**REQUIRED WORK**
Starting at the line that holds "duva (h 4.79): [113" and stopping at the line that holds "seb (h 3.72): [115", restate the records below word for word, with both of those lines included.

□ □ □ □ □

Each row is a point on a landscape with many valleys, with its height.
A ball rolls from a point to whichever of its 2 nearest points has the largest drop for the distance, and stops where none of them is lower. Distance is the straight distance between rows; heights are no part of it.
pidu (h 6.41): [ 87 132 156 147 152  86  93 109 181 157 138 159 157 119 159 127  96 115
 119 109 116 137 165 152  91 119 185 148 133 126 136 168 109 138 133 103
 162 159 131 121 102 112  87 156 182 144 163]
mifon (h 2.22): [122 102 138 133  64  91 140 116 146 130 133 130 130 145 110 146 132 129
 106 117  55 112 137 109 136 187  71  88 137 148 122  66 189  59 150  84
 165  93  93 103  91  89 169  64 133 167 120]
Rufof (h 1.14): [144 170 130 122 131 167 157 105  79 116 121 132 116 162 129 119  90 112
 130  94 183 146 100 138 123  66 122 124 125 156 131 159  97 145 102 171
 103 116 129 118 144 150 156 193  82 129 143]
duva (h 4.79): [113 123 131 122 179  95 109 139 155 115 127 101 152  98 170 144 120 112
 124 119 112 145 136 128 117 116 210 165 116 110 128 173  95 132 153 107
 120 179 188 107 122 136  96 147 174 115 144]
nozal (h 3.80): [ 98 123 160 118 178 113  81  99 146 148 147 110 171  84 190 110 111 133
 113 120 106 139 150 117 107 115 205 145 132  97 135 187  82 145 162 113
 148 187 179 122 141 117  87 169 181 130 150]
Kiru (h 1.96): [126 140  97 138  99  89 187 155 141  80 128 117 140 162  91 205 107 127
 120 115  49 113  90 116 129 160  68  91 113 168 129  92 176  71 138 121
 138  77 150 105 109 105 198  89 109 149 137]
seb (h 3.72): [115  83 159 145  54  70 126 126 140 145 142 125  87 144  88  99 184 120
 128  95 104 140 175 106 152 188  97 112 127 107 102  53 153  65 159  67
 139 105  90  76  94  88 125  23 129 121  86]
vivi (h 5.71): [120  91 150  84 165 137 108 107 121 115 147  53 157  62 180 116 136 156
 104 148  47 122 115  86 141 148 161 131 152 100 129 155 105 120 190 104
 140 184 195 123 151  99 119 144 163 130 133]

□ □ □ □ □

**TASK OUTPUT**
duva (h 4.79): [113 123 131 122 179  95 109 139 155 115 127 101 152  98 170 144 120 112
 124 119 112 145 136 128 117 116 210 165 116 110 128 173  95 132 153 107
 120 179 188 107 122 136  96 147 174 115 144]
nozal (h 3.80): [ 98 123 160 118 178 113  81  99 146 148 147 110 171  84 190 110 111 133
 113 120 106 139 150 117 107 115 205 145 132  97 135 187  82 145 162 113
 148 187 179 122 141 117  87 169 181 130 150]
Kiru (h 1.96): [126 140  97 138  99  89 187 155 141  80 128 117 140 162  91 205 107 127
 120 115  49 113  90 116 129 160  68  91 113 168 129  92 176  71 138 121
 138  77 150 105 109 105 198  89 109 149 137]
seb (h 3.72): [115  83 159 145  54  70 126 126 140 145 142 125  87 144  88  99 184 120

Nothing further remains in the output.